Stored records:

-=-=-=-=-

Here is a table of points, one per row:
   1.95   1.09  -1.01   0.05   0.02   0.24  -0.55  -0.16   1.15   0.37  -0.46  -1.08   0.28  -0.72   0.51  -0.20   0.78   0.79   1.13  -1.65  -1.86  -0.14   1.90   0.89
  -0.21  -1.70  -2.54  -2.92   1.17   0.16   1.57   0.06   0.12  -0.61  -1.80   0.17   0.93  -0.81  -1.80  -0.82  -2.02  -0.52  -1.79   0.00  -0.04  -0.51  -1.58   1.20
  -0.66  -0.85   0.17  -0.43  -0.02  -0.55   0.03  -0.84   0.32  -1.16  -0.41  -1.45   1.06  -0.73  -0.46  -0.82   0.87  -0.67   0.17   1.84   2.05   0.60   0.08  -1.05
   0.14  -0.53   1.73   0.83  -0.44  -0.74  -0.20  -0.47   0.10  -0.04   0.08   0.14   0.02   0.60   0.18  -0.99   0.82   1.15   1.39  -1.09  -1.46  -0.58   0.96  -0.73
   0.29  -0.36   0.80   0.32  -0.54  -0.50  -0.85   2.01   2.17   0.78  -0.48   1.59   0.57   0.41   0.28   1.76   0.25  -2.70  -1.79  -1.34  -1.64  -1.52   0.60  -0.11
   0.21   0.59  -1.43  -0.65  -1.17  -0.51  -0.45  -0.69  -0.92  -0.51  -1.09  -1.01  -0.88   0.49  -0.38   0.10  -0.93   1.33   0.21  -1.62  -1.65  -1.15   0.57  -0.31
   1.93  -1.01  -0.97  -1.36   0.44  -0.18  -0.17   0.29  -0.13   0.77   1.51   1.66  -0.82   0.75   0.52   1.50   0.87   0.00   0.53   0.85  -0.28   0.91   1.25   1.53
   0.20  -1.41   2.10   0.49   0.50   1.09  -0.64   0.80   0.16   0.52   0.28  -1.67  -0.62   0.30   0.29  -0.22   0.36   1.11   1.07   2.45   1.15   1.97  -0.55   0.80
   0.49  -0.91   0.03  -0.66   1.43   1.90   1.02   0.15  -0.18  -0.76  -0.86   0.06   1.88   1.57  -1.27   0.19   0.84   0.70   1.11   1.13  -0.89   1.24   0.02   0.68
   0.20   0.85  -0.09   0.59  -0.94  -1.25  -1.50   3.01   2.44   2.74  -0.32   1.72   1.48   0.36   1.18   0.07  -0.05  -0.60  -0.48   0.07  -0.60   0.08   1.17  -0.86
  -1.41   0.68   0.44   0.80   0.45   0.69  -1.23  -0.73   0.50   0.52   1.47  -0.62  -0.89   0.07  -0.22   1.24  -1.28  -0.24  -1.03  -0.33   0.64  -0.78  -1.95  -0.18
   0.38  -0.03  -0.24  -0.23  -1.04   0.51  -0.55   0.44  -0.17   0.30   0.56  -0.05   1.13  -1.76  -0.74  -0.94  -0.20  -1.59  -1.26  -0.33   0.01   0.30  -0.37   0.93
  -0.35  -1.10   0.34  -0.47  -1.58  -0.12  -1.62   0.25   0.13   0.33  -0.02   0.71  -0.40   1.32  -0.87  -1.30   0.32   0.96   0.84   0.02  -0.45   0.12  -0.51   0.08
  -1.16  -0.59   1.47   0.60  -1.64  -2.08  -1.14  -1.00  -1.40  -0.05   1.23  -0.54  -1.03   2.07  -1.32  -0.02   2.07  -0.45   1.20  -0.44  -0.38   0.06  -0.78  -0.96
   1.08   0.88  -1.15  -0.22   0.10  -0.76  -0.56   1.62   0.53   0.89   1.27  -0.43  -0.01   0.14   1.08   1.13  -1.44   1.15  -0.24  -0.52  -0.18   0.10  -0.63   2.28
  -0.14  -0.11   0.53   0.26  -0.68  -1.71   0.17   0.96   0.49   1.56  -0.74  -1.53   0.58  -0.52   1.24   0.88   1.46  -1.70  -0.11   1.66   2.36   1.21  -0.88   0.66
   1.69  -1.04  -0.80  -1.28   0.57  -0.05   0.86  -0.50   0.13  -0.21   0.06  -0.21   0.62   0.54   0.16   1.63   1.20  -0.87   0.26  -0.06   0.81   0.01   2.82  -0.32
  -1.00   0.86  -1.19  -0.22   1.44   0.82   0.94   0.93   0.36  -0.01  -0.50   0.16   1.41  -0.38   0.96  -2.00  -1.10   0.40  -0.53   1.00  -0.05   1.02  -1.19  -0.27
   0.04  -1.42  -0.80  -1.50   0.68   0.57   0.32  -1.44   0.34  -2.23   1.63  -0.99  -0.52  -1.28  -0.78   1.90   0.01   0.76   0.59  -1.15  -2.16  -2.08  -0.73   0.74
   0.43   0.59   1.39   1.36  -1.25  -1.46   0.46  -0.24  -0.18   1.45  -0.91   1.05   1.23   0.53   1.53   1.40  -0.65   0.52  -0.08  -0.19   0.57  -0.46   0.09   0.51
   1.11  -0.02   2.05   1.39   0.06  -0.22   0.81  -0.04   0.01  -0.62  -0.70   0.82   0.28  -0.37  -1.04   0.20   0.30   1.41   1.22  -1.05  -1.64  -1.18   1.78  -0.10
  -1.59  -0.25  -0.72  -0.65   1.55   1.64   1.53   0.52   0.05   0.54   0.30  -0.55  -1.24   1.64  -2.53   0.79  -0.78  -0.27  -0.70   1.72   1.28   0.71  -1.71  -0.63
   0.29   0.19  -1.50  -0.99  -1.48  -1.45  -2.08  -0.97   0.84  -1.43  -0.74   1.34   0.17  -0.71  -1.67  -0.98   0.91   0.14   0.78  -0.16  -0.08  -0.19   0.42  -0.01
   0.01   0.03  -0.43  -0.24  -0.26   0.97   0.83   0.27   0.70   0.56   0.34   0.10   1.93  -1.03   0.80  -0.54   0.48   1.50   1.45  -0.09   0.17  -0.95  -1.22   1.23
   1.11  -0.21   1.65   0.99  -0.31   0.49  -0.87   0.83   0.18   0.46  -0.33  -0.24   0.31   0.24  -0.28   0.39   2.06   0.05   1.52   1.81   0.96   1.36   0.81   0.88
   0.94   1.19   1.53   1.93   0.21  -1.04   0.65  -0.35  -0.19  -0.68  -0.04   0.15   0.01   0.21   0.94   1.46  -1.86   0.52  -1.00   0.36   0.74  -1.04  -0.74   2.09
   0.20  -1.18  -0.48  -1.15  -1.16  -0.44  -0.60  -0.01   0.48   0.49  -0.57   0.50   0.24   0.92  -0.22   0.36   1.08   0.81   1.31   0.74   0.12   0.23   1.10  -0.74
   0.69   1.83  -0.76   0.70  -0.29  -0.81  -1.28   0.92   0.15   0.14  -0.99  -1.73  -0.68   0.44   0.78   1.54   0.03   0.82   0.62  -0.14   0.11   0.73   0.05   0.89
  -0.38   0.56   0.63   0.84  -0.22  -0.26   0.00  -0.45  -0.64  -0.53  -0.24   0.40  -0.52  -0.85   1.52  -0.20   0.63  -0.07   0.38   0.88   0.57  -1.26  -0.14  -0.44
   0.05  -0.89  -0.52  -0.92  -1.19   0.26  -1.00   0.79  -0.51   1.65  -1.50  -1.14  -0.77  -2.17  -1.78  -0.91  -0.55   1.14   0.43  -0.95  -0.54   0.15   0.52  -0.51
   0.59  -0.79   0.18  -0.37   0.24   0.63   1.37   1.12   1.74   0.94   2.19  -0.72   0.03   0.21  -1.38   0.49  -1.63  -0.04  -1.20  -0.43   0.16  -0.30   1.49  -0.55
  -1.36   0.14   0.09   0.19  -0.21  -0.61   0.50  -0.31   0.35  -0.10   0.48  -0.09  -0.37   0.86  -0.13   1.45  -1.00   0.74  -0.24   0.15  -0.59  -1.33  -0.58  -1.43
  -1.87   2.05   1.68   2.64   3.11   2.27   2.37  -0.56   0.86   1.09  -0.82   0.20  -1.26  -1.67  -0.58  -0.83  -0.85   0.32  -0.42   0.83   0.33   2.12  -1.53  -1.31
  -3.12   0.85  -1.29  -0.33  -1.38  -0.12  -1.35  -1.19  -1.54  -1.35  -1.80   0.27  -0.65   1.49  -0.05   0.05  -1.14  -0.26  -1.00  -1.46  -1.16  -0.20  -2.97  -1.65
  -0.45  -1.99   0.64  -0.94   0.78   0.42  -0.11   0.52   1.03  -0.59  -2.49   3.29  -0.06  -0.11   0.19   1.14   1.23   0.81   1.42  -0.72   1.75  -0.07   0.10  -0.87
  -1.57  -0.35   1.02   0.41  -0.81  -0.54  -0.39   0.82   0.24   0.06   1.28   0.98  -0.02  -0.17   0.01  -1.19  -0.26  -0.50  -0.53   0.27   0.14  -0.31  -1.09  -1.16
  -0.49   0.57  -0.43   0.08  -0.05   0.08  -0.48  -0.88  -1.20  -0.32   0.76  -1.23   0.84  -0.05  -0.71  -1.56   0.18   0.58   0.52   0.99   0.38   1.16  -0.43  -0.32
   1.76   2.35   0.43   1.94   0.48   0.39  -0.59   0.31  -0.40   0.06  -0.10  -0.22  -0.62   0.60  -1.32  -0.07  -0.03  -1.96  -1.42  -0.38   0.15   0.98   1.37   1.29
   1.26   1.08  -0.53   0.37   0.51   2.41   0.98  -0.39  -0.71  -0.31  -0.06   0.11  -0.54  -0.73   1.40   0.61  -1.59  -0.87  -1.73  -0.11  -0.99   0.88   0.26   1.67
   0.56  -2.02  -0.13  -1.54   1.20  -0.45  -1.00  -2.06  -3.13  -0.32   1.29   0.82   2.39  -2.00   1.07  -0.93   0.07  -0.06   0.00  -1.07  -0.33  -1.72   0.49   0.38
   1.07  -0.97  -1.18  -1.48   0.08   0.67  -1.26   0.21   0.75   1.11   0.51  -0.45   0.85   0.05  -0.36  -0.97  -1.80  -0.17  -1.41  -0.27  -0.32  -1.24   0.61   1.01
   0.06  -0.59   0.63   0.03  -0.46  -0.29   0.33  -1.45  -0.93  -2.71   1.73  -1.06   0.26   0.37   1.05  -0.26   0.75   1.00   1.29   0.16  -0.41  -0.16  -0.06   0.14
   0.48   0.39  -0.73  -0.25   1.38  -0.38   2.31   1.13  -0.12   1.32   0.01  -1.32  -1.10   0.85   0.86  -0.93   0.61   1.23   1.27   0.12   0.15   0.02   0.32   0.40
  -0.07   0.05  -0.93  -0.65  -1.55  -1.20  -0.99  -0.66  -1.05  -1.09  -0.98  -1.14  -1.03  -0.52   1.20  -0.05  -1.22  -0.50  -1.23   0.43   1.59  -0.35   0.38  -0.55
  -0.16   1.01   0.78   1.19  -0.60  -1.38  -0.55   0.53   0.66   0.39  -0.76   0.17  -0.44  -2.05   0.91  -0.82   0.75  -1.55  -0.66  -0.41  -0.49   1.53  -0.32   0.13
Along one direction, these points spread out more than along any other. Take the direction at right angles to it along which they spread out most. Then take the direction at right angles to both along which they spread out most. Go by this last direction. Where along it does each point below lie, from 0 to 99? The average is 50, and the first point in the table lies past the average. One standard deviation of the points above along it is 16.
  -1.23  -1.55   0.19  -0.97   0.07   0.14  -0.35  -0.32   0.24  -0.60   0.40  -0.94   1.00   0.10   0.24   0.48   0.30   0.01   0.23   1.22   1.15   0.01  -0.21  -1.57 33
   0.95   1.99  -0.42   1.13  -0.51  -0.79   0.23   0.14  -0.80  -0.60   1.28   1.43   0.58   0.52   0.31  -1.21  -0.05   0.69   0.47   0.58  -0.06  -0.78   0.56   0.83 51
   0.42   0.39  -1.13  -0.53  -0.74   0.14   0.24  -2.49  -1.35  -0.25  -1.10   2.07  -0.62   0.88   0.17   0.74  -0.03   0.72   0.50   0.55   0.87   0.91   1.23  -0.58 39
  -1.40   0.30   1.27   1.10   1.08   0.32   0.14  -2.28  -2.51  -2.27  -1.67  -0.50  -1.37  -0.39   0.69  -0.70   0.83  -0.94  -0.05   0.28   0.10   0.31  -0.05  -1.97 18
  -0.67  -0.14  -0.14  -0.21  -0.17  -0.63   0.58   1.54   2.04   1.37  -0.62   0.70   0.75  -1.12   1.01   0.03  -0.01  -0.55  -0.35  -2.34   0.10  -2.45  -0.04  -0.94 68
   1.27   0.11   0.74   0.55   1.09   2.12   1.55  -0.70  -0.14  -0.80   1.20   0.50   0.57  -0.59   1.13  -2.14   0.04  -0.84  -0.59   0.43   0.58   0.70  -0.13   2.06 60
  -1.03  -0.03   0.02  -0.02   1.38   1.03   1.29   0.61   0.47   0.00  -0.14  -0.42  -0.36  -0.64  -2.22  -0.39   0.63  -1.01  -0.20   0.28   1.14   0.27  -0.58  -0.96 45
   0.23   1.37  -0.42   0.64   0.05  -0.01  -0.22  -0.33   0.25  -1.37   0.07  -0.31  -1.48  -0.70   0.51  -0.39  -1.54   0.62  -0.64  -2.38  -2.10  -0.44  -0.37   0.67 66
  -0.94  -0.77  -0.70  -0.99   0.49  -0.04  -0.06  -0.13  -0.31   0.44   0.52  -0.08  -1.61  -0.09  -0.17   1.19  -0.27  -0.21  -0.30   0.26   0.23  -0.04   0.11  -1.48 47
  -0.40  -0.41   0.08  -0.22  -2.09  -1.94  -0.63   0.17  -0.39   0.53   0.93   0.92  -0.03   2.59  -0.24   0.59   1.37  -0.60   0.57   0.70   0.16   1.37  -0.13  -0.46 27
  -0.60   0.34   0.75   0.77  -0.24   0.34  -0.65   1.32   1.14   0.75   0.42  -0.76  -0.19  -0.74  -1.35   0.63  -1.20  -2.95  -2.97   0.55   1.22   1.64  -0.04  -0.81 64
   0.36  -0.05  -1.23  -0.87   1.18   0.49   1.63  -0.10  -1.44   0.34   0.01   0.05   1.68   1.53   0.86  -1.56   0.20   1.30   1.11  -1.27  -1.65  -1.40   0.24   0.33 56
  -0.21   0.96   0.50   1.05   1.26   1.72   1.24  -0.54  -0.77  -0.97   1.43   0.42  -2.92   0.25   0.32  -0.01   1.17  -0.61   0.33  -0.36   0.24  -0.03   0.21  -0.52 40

-=-=-=-=-

» **WORK ITEM**: The number alone is wanted: how many lines of the records above include the string "points".

» **RESPONSE TO THIS EXERCISE**: 2